INFORMATION GIVEN START
A landscape with many peaks, sampled at points; each row gives a point and its height.
A climber steps from a point to the highest of its 2 nearest points, and stops where none of them is higher. Distance is the straight distance between rows; heights are no part of it.
<1885>: [-11  13  -8 -30 -12 -27 -12   7   5  26  18  24  -5  -7   1  -5 -17 -13
  10  -4   5   8  22 -27]  h=46.2
<520>: [  8   6  31  -1 -26 -12  18   7   0 -31   4 -16  19  -6  -8  15  10   0
  20  23  28  12  21   5]  h=75.3
<1812>: [ 18  -5  36  21   2  10  -8 -11   9 -34  23   1   9  11 -18   1  24  15
   2 -13  14  -6  -1  -9]  h=59.7
<729>: [  8   3  -1   4   3  -4  -4   5 -16 -10   4 -10  15  20  -5   6  -2   5
  -1  11  14  18  -8  24]  h=62.6
<1363>: [ 11   5  16  19  -5   6   0   1 -15 -18   4  -2  22  14   1   5  11  15
  -4  10  23  -1   8  27]  h=64.2
<948>: [-18  12  -7 -35  -5   6  -7  -7   8  10  -3   9 -55 -11  21  -7  18 -17
 -18 -13 -12   1  23  -3]  h=35.4
<701>: [ -3  -3  -1 -42  -3 -27 -17  -5  13  18  12  10  -9 -16  -8 -10  -8  -7
  18   1 -11  -2  28 -36]  h=47.8
<1925>: [-14  18 -18   0 -18  -9   0  33   3  26   1  14 -24   6   9  -8 -10 -26
   4 -23   7  20 -28  -6]  h=74.3
<1078>: [ 15  10  31  22 -32 -28   5   6   6  -4  14   6  30  12   1   6  12   8
  16 -22  32  -3  11  -1]  h=81.4
<1689>: [ 15 -13  39  -3  -5  -1  -8 -17  15 -30   1 -21 -12  -9 -14  -3  29   4
   3 -16  12  -3  10   9]  h=52.9
<1706>: [  4   5 -18 -25  10  11 -19   7  -1   6  15   4  -8  17   0 -19   8 -10
 -13 -11 -13  14   0   5]  h=23.1
<1219>: [ 13 -14   6   3  11  19   2   5  12 -28   7 -26  30 -13 -16  -5   5  -4
   6  18  -2   3  -4  -1]  h=55.7
<1164>: [ -6  17   2 -25  10   0 -12 -11 -16   3   5  16 -21  -4  -3  13  -4  10
  -4  30   1   6  24  -6]  h=32.6
<1581>: [  7  15  -6 -24  15   8 -25 -12  -4   1  28  23 -18  24  -8  -9  15   4
  -7  -2 -13   9  10 -21]  h=53.4
<1761>: [ 13  -6  -6 -29  -1   0 -16  21  16   2   6  -6  -4  -8 -11 -15   2 -18
  11 -10  -7  16  -1 -20]  h=60.5
<106>: [  2   7   0 -15  17   9  -8  -8 -19   1  -9 -10 -18   1  -2   6   9  12
 -21  23   1  -4  20  40]  h=71.4
<284>: [ -3 -19   7   7  13 -23   2 -15  12 -15   3 -32  18 -16 -14   1  -8 -11
  11  11  -5   5 -26   5]  h=50.3
<561>: [ 22   4  25  -3 -16 -36 -11 -11  18   7  20   1   8   4 -21  -3  12   1
  14 -29  11   2  12 -20]  h=78.5
<344>: [ -1   4 -11  -7  17  34 -10   9  -1  -5   4  22 -26   5   8  -2   8   5
  -7   6 -17   6  -6 -28]  h=74.9
<1106>: [ -3 -12  15  10   6  -6   5  -9   1 -24  -8 -27   6 -10 -13  10  -2  -3
   9  18  10   7 -16  15]  h=51.5
<984>: [ 15  -6  13   1   2  38  -4   5  10 -18  -7   1   2 -11  -1  -6  16  10
  -5  -4   4 -10  17  -5]  h=64.6
<222>: [  3 -14  15  30   3  42   5  -1   9 -19 -10   4  11 -15   2  -5  11  13
   0   1   1 -26  -2  -7]  h=67.2
<223>: [ -1  -5  -3  19 -12  22  11  12  16  18 -23  15 -22 -11  18 -10   8   1
   0 -33 -11 -21 -10 -21]  h=40.6
<991>: [ 26   3  30  12 -28 -12   1  13  20 -10  23  -4  37   4 -15 -10  11  -2
  12 -25  21  -2  12  -8]  h=83.5
<382>: [-17  -9   8  28   4 -29  18 -37  -1  10 -15 -13   4 -16   3  15 -16  12
  -1   5  -3 -22 -14  17]  h=69.7
<926>: [-20  10 -26   5  -4  13   6  21  -3  24   4  17 -27  16  17  -7  -9 -15
  -8 -17 -14  14 -34 -10]  h=76.6
<1454>: [ -2 -11 -20 -36   3 -14 -20  25  15  20  17   5  -9  -7  -4 -28  -6 -20
  18  -4 -22   8  -6 -33]  h=58.2
<391>: [ 14  11  11 -20   4   2 -19 -18  10  -2  15  19 -27  12  -9  -5  25   3
   0 -18  -9   2  15 -31]  h=51.2
<1260>: [-12  -3 -41  -3  14  21   6  17 -11  24   0   8   9   1  20 -13 -22   1
 -27  -1 -27 -11  -2  16]  h=21.9
<1687>: [ -6 -25   5  41  27   1   9 -20  12  -7   2   1  -4 -10   4   0   5  18
  -6  -8 -30 -32 -35 -22]  h=66.8
<243>: [ 19   3  15  -1 -11   2   9   4  12 -19  16 -14  46  -5 -16  -6   7  -1
   4   6  12  -1  26   1]  h=60.2
<923>: [  0  13  -8   0 -23 -10  -1  48   1  11  -6   2  -7   2   8  -9  -4 -28
   9 -25  25  23 -19  13]  h=72.3
<377>: [ 10  -3 -10  20   0  13   3  11  -5   2   0  -6  44  12   5 -13  -5   3
 -14 -12   9 -12   5  33]  h=54.8
<793>: [ 11 -15  48  26 -17   7  -6   2  13 -41  15  -3  -2   8 -14  -3  30   1
  13 -27  22  -5 -15  -2]  h=57.7
<1108>: [  3 -18  -8  -6   0 -17  -2  -3  17  16 -11 -12  -9 -11  -3 -11  -1  -7
   7 -18 -19  -8 -14  -9]  h=44.5
<1678>: [ -2   6  -3  27   7   7   5  -8 -15  -5   1   6 -27  42  -1   6  11   2
  -5 -17  -1   5 -39   7]  h=10.4
<470>: [ -7  17  -8 -21  -9 -36  -9   4 -18  14  17  12  13  17   0   9 -20  -5
   6  12  15  23  12   4]  h=26.7
<400>: [-13  12 -13 -32   0 -13 -11 -17  -7  22  13  12 -30  11   7 -13   4  -8
 -14 -11 -14   0  20   4]  h=4.0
INFORMATION GIVEN END
• _ABOUT THIS EXERCISE_: Each of the entries must be written out again exactly.

• _SOLUTION_:
A landscape with many peaks, sampled at points; each row gives a point and its height.
A climber steps from a point to the highest of its 2 nearest points, and stops where none of them is higher. Distance is the straight distance between rows; heights are no part of it.
<1885>: [-11  13  -8 -30 -12 -27 -12   7   5  26  18  24  -5  -7   1  -5 -17 -13
  10  -4   5   8  22 -27]  h=46.2
<520>: [  8   6  31  -1 -26 -12  18   7   0 -31   4 -16  19  -6  -8  15  10   0
  20  23  28  12  21   5]  h=75.3
<1812>: [ 18  -5  36  21   2  10  -8 -11   9 -34  23   1   9  11 -18   1  24  15
   2 -13  14  -6  -1  -9]  h=59.7
<729>: [  8   3  -1   4   3  -4  -4   5 -16 -10   4 -10  15  20  -5   6  -2   5
  -1  11  14  18  -8  24]  h=62.6
<1363>: [ 11   5  16  19  -5   6   0   1 -15 -18   4  -2  22  14   1   5  11  15
  -4  10  23  -1   8  27]  h=64.2
<948>: [-18  12  -7 -35  -5   6  -7  -7   8  10  -3   9 -55 -11  21  -7  18 -17
 -18 -13 -12   1  23  -3]  h=35.4
<701>: [ -3  -3  -1 -42  -3 -27 -17  -5  13  18  12  10  -9 -16  -8 -10  -8  -7
  18   1 -11  -2  28 -36]  h=47.8
<1925>: [-14  18 -18   0 -18  -9   0  33   3  26   1  14 -24   6   9  -8 -10 -26
   4 -23   7  20 -28  -6]  h=74.3
<1078>: [ 15  10  31  22 -32 -28   5   6   6  -4  14   6  30  12   1   6  12   8
  16 -22  32  -3  11  -1]  h=81.4
<1689>: [ 15 -13  39  -3  -5  -1  -8 -17  15 -30   1 -21 -12  -9 -14  -3  29   4
   3 -16  12  -3  10   9]  h=52.9
<1706>: [  4   5 -18 -25  10  11 -19   7  -1   6  15   4  -8  17   0 -19   8 -10
 -13 -11 -13  14   0   5]  h=23.1
<1219>: [ 13 -14   6   3  11  19   2   5  12 -28   7 -26  30 -13 -16  -5   5  -4
   6  18  -2   3  -4  -1]  h=55.7
<1164>: [ -6  17   2 -25  10   0 -12 -11 -16   3   5  16 -21  -4  -3  13  -4  10
  -4  30   1   6  24  -6]  h=32.6
<1581>: [  7  15  -6 -24  15   8 -25 -12  -4   1  28  23 -18  24  -8  -9  15   4
  -7  -2 -13   9  10 -21]  h=53.4
<1761>: [ 13  -6  -6 -29  -1   0 -16  21  16   2   6  -6  -4  -8 -11 -15   2 -18
  11 -10  -7  16  -1 -20]  h=60.5
<106>: [  2   7   0 -15  17   9  -8  -8 -19   1  -9 -10 -18   1  -2   6   9  12
 -21  23   1  -4  20  40]  h=71.4
<284>: [ -3 -19   7   7  13 -23   2 -15  12 -15   3 -32  18 -16 -14   1  -8 -11
  11  11  -5   5 -26   5]  h=50.3
<561>: [ 22   4  25  -3 -16 -36 -11 -11  18   7  20   1   8   4 -21  -3  12   1
  14 -29  11   2  12 -20]  h=78.5
<344>: [ -1   4 -11  -7  17  34 -10   9  -1  -5   4  22 -26   5   8  -2   8   5
  -7   6 -17   6  -6 -28]  h=74.9
<1106>: [ -3 -12  15  10   6  -6   5  -9   1 -24  -8 -27   6 -10 -13  10  -2  -3
   9  18  10   7 -16  15]  h=51.5
<984>: [ 15  -6  13   1   2  38  -4   5  10 -18  -7   1   2 -11  -1  -6  16  10
  -5  -4   4 -10  17  -5]  h=64.6
<222>: [  3 -14  15  30   3  42   5  -1   9 -19 -10   4  11 -15   2  -5  11  13
   0   1   1 -26  -2  -7]  h=67.2
<223>: [ -1  -5  -3  19 -12  22  11  12  16  18 -23  15 -22 -11  18 -10   8   1
   0 -33 -11 -21 -10 -21]  h=40.6
<991>: [ 26   3  30  12 -28 -12   1  13  20 -10  23  -4  37   4 -15 -10  11  -2
  12 -25  21  -2  12  -8]  h=83.5
<382>: [-17  -9   8  28   4 -29  18 -37  -1  10 -15 -13   4 -16   3  15 -16  12
  -1   5  -3 -22 -14  17]  h=69.7
<926>: [-20  10 -26   5  -4  13   6  21  -3  24   4  17 -27  16  17  -7  -9 -15
  -8 -17 -14  14 -34 -10]  h=76.6
<1454>: [ -2 -11 -20 -36   3 -14 -20  25  15  20  17   5  -9  -7  -4 -28  -6 -20
  18  -4 -22   8  -6 -33]  h=58.2
<391>: [ 14  11  11 -20   4   2 -19 -18  10  -2  15  19 -27  12  -9  -5  25   3
   0 -18  -9   2  15 -31]  h=51.2
<1260>: [-12  -3 -41  -3  14  21   6  17 -11  24   0   8   9   1  20 -13 -22   1
 -27  -1 -27 -11  -2  16]  h=21.9
<1687>: [ -6 -25   5  41  27   1   9 -20  12  -7   2   1  -4 -10   4   0   5  18
  -6  -8 -30 -32 -35 -22]  h=66.8
<243>: [ 19   3  15  -1 -11   2   9   4  12 -19  16 -14  46  -5 -16  -6   7  -1
   4   6  12  -1  26   1]  h=60.2
<923>: [  0  13  -8   0 -23 -10  -1  48   1  11  -6   2  -7   2   8  -9  -4 -28
   9 -25  25  23 -19  13]  h=72.3
<377>: [ 10  -3 -10  20   0  13   3  11  -5   2   0  -6  44  12   5 -13  -5   3
 -14 -12   9 -12   5  33]  h=54.8
<793>: [ 11 -15  48  26 -17   7  -6   2  13 -41  15  -3  -2   8 -14  -3  30   1
  13 -27  22  -5 -15  -2]  h=57.7
<1108>: [  3 -18  -8  -6   0 -17  -2  -3  17  16 -11 -12  -9 -11  -3 -11  -1  -7
   7 -18 -19  -8 -14  -9]  h=44.5
<1678>: [ -2   6  -3  27   7   7   5  -8 -15  -5   1   6 -27  42  -1   6  11   2
  -5 -17  -1   5 -39   7]  h=10.4
<470>: [ -7  17  -8 -21  -9 -36  -9   4 -18  14  17  12  13  17   0   9 -20  -5
   6  12  15  23  12   4]  h=26.7
<400>: [-13  12 -13 -32   0 -13 -11 -17  -7  22  13  12 -30  11   7 -13   4  -8
 -14 -11 -14   0  20   4]  h=4.0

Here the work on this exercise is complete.